§ Dataset content:

..........

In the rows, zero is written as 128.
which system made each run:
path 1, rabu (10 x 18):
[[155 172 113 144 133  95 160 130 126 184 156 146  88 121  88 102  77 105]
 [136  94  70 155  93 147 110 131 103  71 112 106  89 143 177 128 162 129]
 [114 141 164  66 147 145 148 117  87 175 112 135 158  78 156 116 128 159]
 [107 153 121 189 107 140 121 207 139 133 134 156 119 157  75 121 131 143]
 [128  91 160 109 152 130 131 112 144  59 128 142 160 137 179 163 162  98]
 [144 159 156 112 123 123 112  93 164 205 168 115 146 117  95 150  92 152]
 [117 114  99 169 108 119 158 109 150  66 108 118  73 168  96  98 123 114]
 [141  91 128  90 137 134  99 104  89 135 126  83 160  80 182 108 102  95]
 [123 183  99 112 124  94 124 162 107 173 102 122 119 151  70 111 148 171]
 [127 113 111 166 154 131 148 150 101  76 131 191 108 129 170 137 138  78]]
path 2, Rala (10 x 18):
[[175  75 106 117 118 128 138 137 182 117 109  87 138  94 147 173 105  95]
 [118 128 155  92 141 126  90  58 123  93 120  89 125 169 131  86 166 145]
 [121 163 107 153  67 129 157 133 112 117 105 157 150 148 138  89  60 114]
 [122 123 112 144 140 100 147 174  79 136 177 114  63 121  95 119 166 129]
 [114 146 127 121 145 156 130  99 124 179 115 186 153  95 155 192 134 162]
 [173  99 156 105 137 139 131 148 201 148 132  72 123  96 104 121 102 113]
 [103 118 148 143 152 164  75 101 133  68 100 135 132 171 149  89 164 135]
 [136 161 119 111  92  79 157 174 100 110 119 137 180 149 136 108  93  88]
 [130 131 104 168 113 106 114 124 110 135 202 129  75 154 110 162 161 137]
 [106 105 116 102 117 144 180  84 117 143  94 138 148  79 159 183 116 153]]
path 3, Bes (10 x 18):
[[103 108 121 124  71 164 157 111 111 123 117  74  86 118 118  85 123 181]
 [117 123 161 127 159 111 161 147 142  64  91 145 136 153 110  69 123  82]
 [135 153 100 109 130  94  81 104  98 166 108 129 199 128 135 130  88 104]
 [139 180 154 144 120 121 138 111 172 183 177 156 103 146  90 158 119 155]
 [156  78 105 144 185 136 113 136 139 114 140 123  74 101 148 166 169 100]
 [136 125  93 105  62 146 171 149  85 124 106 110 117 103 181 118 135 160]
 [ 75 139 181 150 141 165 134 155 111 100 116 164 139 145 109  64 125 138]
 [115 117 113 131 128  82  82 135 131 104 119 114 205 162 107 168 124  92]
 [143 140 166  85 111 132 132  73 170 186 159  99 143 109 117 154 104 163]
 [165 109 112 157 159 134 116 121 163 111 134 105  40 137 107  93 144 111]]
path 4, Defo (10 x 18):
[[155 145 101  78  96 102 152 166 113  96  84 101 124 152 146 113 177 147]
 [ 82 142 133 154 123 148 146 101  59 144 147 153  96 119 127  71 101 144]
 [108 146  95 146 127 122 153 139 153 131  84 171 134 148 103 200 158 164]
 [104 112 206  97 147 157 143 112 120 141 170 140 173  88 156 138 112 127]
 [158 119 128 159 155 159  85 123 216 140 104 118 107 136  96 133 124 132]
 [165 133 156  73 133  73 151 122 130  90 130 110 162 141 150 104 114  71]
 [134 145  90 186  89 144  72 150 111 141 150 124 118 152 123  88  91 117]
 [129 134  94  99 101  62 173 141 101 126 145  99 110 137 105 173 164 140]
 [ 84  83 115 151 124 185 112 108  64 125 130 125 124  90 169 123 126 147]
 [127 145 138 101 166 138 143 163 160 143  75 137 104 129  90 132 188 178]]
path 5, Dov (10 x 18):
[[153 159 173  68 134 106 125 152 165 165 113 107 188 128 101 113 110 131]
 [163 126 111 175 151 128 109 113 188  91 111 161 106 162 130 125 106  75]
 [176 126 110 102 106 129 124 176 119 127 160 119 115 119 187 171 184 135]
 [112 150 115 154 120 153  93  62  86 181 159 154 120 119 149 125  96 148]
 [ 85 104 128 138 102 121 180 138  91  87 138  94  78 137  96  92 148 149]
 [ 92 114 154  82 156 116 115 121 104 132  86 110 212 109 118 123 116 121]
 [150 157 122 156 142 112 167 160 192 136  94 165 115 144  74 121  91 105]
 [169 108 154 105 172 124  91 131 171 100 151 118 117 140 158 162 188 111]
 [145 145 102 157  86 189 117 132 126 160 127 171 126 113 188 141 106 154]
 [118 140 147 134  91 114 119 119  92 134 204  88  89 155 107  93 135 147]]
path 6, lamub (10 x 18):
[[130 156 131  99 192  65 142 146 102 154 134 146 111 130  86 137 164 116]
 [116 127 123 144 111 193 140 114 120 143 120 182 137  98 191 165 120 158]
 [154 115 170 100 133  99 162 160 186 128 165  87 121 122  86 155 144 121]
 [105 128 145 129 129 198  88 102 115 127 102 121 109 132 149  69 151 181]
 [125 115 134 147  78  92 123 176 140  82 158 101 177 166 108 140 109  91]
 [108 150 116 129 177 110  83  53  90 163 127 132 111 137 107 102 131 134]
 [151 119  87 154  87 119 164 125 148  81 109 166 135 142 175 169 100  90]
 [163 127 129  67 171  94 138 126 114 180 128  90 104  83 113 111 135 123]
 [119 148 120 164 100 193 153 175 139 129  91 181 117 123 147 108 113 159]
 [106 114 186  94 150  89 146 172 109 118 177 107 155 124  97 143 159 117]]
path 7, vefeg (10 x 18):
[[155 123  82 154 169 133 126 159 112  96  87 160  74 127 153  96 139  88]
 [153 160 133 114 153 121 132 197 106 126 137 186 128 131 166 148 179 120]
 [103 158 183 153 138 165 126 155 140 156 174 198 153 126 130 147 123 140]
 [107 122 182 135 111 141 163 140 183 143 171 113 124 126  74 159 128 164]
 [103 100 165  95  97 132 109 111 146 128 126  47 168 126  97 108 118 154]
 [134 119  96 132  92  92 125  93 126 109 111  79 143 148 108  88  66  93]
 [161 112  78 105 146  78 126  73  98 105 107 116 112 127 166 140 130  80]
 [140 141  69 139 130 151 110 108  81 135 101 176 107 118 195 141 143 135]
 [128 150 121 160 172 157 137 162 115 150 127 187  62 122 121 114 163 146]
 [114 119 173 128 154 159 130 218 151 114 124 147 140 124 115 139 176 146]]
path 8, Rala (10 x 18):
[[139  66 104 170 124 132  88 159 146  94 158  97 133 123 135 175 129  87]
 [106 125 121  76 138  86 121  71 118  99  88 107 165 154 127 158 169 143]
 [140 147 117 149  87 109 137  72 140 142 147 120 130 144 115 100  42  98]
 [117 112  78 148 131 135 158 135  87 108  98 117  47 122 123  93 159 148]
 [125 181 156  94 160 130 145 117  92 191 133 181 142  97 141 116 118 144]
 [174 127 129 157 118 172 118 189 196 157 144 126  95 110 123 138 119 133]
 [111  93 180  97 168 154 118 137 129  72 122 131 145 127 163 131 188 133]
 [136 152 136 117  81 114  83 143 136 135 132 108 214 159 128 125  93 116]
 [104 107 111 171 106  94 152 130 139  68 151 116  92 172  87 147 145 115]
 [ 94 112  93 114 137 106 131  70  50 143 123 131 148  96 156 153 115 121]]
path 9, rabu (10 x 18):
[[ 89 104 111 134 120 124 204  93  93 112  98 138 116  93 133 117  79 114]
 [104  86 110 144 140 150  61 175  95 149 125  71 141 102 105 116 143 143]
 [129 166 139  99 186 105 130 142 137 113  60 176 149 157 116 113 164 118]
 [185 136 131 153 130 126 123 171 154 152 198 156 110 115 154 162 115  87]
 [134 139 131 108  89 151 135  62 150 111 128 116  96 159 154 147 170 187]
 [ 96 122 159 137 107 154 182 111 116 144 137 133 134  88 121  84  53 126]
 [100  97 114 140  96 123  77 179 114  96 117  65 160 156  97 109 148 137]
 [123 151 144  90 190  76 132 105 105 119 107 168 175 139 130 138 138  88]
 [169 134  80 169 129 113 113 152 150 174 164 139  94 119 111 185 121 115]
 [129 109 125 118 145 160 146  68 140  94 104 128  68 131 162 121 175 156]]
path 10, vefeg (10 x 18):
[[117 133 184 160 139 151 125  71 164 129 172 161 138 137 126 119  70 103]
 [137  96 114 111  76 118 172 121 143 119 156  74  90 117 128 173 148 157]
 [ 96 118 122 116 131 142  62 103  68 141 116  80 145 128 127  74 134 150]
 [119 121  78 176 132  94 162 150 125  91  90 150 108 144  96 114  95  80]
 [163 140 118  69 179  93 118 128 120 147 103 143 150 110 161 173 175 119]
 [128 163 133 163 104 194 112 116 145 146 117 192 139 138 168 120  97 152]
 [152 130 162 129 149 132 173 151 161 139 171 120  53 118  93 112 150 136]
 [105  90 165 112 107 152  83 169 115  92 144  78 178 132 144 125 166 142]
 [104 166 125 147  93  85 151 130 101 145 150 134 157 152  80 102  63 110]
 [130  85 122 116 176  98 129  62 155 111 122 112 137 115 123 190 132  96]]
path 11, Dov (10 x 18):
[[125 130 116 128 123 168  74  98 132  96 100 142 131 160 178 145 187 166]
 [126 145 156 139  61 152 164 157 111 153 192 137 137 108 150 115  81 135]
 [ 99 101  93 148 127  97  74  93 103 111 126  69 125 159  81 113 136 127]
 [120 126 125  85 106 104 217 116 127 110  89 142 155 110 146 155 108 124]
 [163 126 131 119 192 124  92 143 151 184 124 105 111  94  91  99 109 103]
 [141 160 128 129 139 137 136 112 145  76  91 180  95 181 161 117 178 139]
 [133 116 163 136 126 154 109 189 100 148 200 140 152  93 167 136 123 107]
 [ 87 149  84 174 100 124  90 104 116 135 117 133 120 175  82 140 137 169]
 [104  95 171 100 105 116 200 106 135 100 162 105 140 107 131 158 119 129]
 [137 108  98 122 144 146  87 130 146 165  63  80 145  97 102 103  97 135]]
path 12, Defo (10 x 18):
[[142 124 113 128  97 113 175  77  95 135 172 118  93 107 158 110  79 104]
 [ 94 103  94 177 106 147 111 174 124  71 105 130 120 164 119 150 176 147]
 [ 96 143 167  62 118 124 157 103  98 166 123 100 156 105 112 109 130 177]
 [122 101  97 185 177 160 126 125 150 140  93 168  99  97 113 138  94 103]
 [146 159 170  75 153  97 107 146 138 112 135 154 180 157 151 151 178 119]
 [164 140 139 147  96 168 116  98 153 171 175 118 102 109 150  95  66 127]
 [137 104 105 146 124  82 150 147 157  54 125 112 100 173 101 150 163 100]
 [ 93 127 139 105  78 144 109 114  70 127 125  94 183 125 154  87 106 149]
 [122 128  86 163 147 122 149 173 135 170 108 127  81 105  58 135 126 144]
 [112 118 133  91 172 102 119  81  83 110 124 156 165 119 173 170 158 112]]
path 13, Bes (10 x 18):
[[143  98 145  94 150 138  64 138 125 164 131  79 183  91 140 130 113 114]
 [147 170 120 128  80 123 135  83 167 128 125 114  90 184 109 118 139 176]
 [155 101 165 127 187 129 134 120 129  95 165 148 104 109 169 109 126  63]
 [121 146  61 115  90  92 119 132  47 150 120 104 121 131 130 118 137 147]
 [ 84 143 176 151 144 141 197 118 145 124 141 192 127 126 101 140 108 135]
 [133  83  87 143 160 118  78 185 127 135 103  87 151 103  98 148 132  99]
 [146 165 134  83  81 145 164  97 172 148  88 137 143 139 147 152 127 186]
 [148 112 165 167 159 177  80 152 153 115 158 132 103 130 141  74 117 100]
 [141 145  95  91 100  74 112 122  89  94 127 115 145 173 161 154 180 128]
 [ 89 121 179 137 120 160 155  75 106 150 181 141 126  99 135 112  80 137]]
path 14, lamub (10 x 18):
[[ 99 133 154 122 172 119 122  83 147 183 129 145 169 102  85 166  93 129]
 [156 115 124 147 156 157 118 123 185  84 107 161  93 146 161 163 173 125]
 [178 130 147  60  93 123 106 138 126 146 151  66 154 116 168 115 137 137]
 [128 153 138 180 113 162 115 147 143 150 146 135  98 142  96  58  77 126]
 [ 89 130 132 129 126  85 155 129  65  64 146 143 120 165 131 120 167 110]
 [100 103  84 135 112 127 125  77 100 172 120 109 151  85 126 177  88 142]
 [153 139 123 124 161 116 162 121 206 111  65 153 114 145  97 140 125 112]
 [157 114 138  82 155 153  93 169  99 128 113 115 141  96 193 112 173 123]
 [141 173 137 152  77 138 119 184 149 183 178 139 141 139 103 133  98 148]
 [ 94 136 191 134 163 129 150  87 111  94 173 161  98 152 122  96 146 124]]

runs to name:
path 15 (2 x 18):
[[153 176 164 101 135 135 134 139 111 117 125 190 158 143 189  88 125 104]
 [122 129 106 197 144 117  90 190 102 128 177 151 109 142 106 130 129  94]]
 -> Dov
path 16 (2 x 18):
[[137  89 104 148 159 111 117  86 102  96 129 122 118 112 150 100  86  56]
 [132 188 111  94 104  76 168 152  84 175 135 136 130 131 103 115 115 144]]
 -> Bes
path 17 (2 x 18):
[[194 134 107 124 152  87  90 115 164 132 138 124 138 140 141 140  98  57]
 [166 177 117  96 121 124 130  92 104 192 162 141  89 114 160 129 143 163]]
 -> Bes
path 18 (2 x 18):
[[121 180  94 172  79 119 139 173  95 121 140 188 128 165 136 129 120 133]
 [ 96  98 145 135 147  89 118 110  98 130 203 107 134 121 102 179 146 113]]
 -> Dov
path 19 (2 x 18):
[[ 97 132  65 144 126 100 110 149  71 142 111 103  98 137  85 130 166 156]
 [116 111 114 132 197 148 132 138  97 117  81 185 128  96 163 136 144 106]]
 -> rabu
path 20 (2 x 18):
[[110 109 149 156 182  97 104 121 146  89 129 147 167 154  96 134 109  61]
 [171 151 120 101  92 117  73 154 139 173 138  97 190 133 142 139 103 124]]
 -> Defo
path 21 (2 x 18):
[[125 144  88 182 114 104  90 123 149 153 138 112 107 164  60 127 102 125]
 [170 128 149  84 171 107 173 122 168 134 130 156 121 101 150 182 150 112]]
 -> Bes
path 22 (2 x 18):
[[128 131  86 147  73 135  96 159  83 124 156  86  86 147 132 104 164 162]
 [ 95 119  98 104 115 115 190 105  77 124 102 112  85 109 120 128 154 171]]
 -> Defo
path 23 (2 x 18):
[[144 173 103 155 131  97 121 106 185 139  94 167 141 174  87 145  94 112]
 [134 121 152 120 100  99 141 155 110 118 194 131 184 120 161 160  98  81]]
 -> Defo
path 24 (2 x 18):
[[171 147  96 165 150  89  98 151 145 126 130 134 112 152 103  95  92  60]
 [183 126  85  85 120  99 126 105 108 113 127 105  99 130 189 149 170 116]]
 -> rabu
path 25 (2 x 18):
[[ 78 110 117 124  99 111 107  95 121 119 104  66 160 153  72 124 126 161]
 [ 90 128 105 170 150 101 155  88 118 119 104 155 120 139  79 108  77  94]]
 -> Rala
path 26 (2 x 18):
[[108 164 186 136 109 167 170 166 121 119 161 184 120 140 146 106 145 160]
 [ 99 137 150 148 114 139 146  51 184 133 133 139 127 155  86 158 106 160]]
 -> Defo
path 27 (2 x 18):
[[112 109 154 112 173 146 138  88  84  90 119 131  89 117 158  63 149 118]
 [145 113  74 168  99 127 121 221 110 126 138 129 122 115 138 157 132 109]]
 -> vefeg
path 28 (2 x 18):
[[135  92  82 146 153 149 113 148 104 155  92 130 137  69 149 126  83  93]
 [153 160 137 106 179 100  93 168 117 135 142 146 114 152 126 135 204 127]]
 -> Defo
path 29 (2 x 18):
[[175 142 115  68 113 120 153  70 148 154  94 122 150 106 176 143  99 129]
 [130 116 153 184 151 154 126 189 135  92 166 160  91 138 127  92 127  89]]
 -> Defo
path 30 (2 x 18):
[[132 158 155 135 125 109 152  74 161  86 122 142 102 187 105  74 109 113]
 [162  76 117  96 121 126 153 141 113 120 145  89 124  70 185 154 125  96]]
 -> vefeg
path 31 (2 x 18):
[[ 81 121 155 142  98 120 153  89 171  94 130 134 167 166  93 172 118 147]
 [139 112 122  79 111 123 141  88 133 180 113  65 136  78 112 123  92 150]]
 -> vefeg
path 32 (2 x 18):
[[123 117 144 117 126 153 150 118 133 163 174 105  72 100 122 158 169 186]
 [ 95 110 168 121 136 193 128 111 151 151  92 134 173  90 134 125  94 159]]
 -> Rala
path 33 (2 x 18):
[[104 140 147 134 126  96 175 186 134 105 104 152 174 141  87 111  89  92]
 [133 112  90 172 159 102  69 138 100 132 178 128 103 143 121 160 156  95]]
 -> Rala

..........

§ Problem to work on: In the listing above, find the line containing "173 148 157]" and the line containing "[ 93 127 139". Output them and every line between, exactly, and nothing else.

§ Result of the exercise:
 [137  96 114 111  76 118 172 121 143 119 156  74  90 117 128 173 148 157]
 [ 96 118 122 116 131 142  62 103  68 141 116  80 145 128 127  74 134 150]
 [119 121  78 176 132  94 162 150 125  91  90 150 108 144  96 114  95  80]
 [163 140 118  69 179  93 118 128 120 147 103 143 150 110 161 173 175 119]
 [128 163 133 163 104 194 112 116 145 146 117 192 139 138 168 120  97 152]
 [152 130 162 129 149 132 173 151 161 139 171 120  53 118  93 112 150 136]
 [105  90 165 112 107 152  83 169 115  92 144  78 178 132 144 125 166 142]
 [104 166 125 147  93  85 151 130 101 145 150 134 157 152  80 102  63 110]
 [130  85 122 116 176  98 129  62 155 111 122 112 137 115 123 190 132  96]]
path 11, Dov (10 x 18):
[[125 130 116 128 123 168  74  98 132  96 100 142 131 160 178 145 187 166]
 [126 145 156 139  61 152 164 157 111 153 192 137 137 108 150 115  81 135]
 [ 99 101  93 148 127  97  74  93 103 111 126  69 125 159  81 113 136 127]
 [120 126 125  85 106 104 217 116 127 110  89 142 155 110 146 155 108 124]
 [163 126 131 119 192 124  92 143 151 184 124 105 111  94  91  99 109 103]
 [141 160 128 129 139 137 136 112 145  76  91 180  95 181 161 117 178 139]
 [133 116 163 136 126 154 109 189 100 148 200 140 152  93 167 136 123 107]
 [ 87 149  84 174 100 124  90 104 116 135 117 133 120 175  82 140 137 169]
 [104  95 171 100 105 116 200 106 135 100 162 105 140 107 131 158 119 129]
 [137 108  98 122 144 146  87 130 146 165  63  80 145  97 102 103  97 135]]
path 12, Defo (10 x 18):
[[142 124 113 128  97 113 175  77  95 135 172 118  93 107 158 110  79 104]
 [ 94 103  94 177 106 147 111 174 124  71 105 130 120 164 119 150 176 147]
 [ 96 143 167  62 118 124 157 103  98 166 123 100 156 105 112 109 130 177]
 [122 101  97 185 177 160 126 125 150 140  93 168  99  97 113 138  94 103]
 [146 159 170  75 153  97 107 146 138 112 135 154 180 157 151 151 178 119]
 [164 140 139 147  96 168 116  98 153 171 175 118 102 109 150  95  66 127]
 [137 104 105 146 124  82 150 147 157  54 125 112 100 173 101 150 163 100]
 [ 93 127 139 105  78 144 109 114  70 127 125  94 183 125 154  87 106 149]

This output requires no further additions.